Records excerpted from a collection:
####################
Below is a small trained network, with its code and all its weights. Each question gives an input and a class and asks what happens when units are switched off, that is, made to give their printed mean instead of their output.

import numpy as np


def w(rows, s, z=0):
    codes = np.array(rows[::2]) - 128.0
    scale = np.full(codes.shape[1], s)
    scale[-1] = z or s
    return codes * scale


def norm(h):
    return h / np.sqrt((h * h).mean(-1, keepdims=True) + 1e-5)


def f(y):
    return y / 2 * (1 + np.tanh(0.7978845608 * (y + 0.044715 * y**3)))


def log_softmax(a):
    a = a - a.max(-1, keepdims=True)
    return a - np.log(np.exp(a).sum(-1, keepdims=True))


def net(x, mask):
    res = np.array(x, float).reshape(1, 5) / 4 @ E
    u = 0
    for l in range(4):
        y = f(norm(res) @ A[l][:, :-1].T + A[l][:, -1])
        res = res + np.where(mask[u : u + 3], y, B[l][:, -1]) @ B[l][:, :-1]
        u += 3
    return log_softmax(norm(res)[-1] @ U[:, :-1].T + U[:, -1])


A, B = {}, {}
E = w([
[168,207,102,2,70,171],'x0',
[190,47,172,119,154,191],'x1',
[227,179,88,158,190,108],'x2',
[127,126,132,126,129,125],'x3',
[129,131,130,130,123,129],'x4',
],0.012)
A[0] = w([
[95,115,121,90,1,200,87],'L0N0',
[193,115,61,176,166,76,3],'L0N1',
[110,82,189,126,135,112,44],'L0N2',
],0.0086,0.0055)
B[0] = w([
[98,122,113,15,181,1,255],'L0N0',
[113,74,247,93,121,12,165],'L0N1',
[139,24,91,213,50,214,138],'L0N2',
],0.0055,0.0044)
A[1] = w([
[102,142,188,138,100,240,2],'L1N0',
[47,110,136,164,151,75,66],'L1N1',
[2,149,141,200,99,169,33],'L1N2',
],0.011,0.0087)
B[1] = w([
[51,5,144,68,97,99,108],'L1N0',
[114,154,72,152,157,133,253],'L1N1',
[112,51,58,113,69,47,219],'L1N2',
],0.014,0.0036)
A[2] = w([
[110,77,93,189,44,188,65],'L2N0',
[11,7,221,194,89,183,3],'L2N1',
[167,2,111,170,193,175,95],'L2N2',
],0.0085,0.006)
B[2] = w([
[93,85,109,124,44,165,149],'L2N0',
[201,161,50,150,8,205,223],'L2N1',
[214,124,157,106,79,68,254],'L2N2',
],0.014,0.004)
A[3] = w([
[45,101,113,52,112,145,252],'L3N0',
[69,152,215,214,254,67,12],'L3N1',
[205,43,177,33,122,215,144],'L3N2',
],0.0092,0.003)
B[3] = w([
[118,70,191,190,69,113,251],'L3N0',
[46,156,89,246,153,221,197],'L3N1',
[40,118,163,148,204,205,254],'L3N2',
],0.011,0.0054)
U = w([
[42,43,43,216,76,18,2],'0',
[44,187,170,44,58,35,53],'1',
[69,200,52,238,218,157,147],'2',
[207,215,58,68,159,70,199],'3',
[189,48,88,166,48,205,155],'4',
[88,36,203,72,171,186,205],'5',
[229,45,205,206,234,121,126],'6',
[223,190,199,85,250,221,88],'7',
],0.015,0.0068)

Each question gives the input, the list of numbers given to net, and the class t.
The units are the neurons (one row each of A and B). Each row of codes is followed by its name. A weight is (code - 128) times the scale printed after its matrix; where a second scale follows, it is the last column's (A, B and U).
mask holds one flag per neuron, layer by layer. A switched-off neuron (its flag False) gives its mean, the last column of its row in B, instead of its output. The means were averaged over made-up inputs and are rounded, as every weight is.
A unit's drop is (log p(t) with every unit on - log p(t) with that unit switched off) / (log p(t) with every unit on - log p(t) with every unit switched off).
The circuit of an input: a set's keep is (log p(t) with only the set's units on - log p(t) with every unit switched off) / (log p(t) with every unit on - log p(t) with every unit switched off). Starting from all 12 units, units are removed one at a time, each time the one whose removal leaves the highest keep (on an exact tie, the one counted first), for as long as the keep stays at least 0.8.
units of the circuit, in order: the units of the circuit, biggest drop first
most important unit: the unit with the biggest drop
top k neurons: the k neurons with the biggest drops, biggest first
top k neurons in layer l: the k neurons of layer l with the biggest drops, biggest first
drop of u: that unit's drop, to one decimal
input [2,0,-3,-4,0], class 1: units of the circuit, in order => (L0N0)
input [1,1,3,8,0], class 7: units of the circuit, in order => (L3N0 L1N2)
input [2,4,8,-2,4], class 7: units of the circuit, in order => (L3N0 L1N2 L3N2)
input [0,2,2,-7,7], class 6: top 3 neurons => (L2N1 L0N0 L0N1)
input [-3,7,0,8,-2], class 4: top 2 neurons in layer 0 => (L0N0 L0N2)
input [-6,-7,1,-7,8], class 2: top 4 neurons => (L3N1 L2N1 L1N1 L2N2)
input [6,0,-1,-6,5], class 1: top 2 neurons => (L0N0 L3N0)
input [7,5,0,3,-4], class 5: top 3 neurons => (L3N2 L2N2 L2N1)
input [4,1,4,0,-1], class 7: top 2 neurons => (L1N1 L1N2)
input [7,1,4,1,3], class 7: top 2 neurons => (L1N2 L1N1)
input [-1,1,-4,4,5], class 4: top 2 neurons => (L2N1 L0N2)
input [8,4,-4,-7,-4], class 5: top 2 neurons => (L3N2 L3N0)
input [4,4,1,-7,1], class 7: top 2 neurons in layer 1 => (L1N2 L1N0)
input [-7,7,-3,-2,7], class 4: top neuron => (L2N1)
input [8,7,-2,-1,-7], class 5: top 2 neurons in layer 3 => (L3N2 L3N0)
input [6,1,7,-2,-2], class 7: top 2 neurons => (L1N2 L1N1)
input [7,1,2,5,4], class 7: top 2 neurons in layer 1 => (L1N2 L1N1)
input [5,6,-1,1,-7], class 5: drop of L0N2 => 0.0
input [-1,7,-8,-3,-2], class 4: drop of L2N1 => 2.0
input [-6,8,-2,5,-7], class 4: drop of L2N1 => 1.0
input [2,6,2,7,8], class 7: most important unit => L3N0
####################
Task details: Take the stretch of lines above from the one containing "drop of u: that unit's drop, to one decimal" through the one containing "input [0,2,2,-7,7], class" and repeat it exactly, adding no other line.

Exercise response:
drop of u: that unit's drop, to one decimal
input [2,0,-3,-4,0], class 1: units of the circuit, in order => (L0N0)
input [1,1,3,8,0], class 7: units of the circuit, in order => (L3N0 L1N2)
input [2,4,8,-2,4], class 7: units of the circuit, in order => (L3N0 L1N2 L3N2)
input [0,2,2,-7,7], class 6: top 3 neurons => (L2N1 L0N0 L0N1)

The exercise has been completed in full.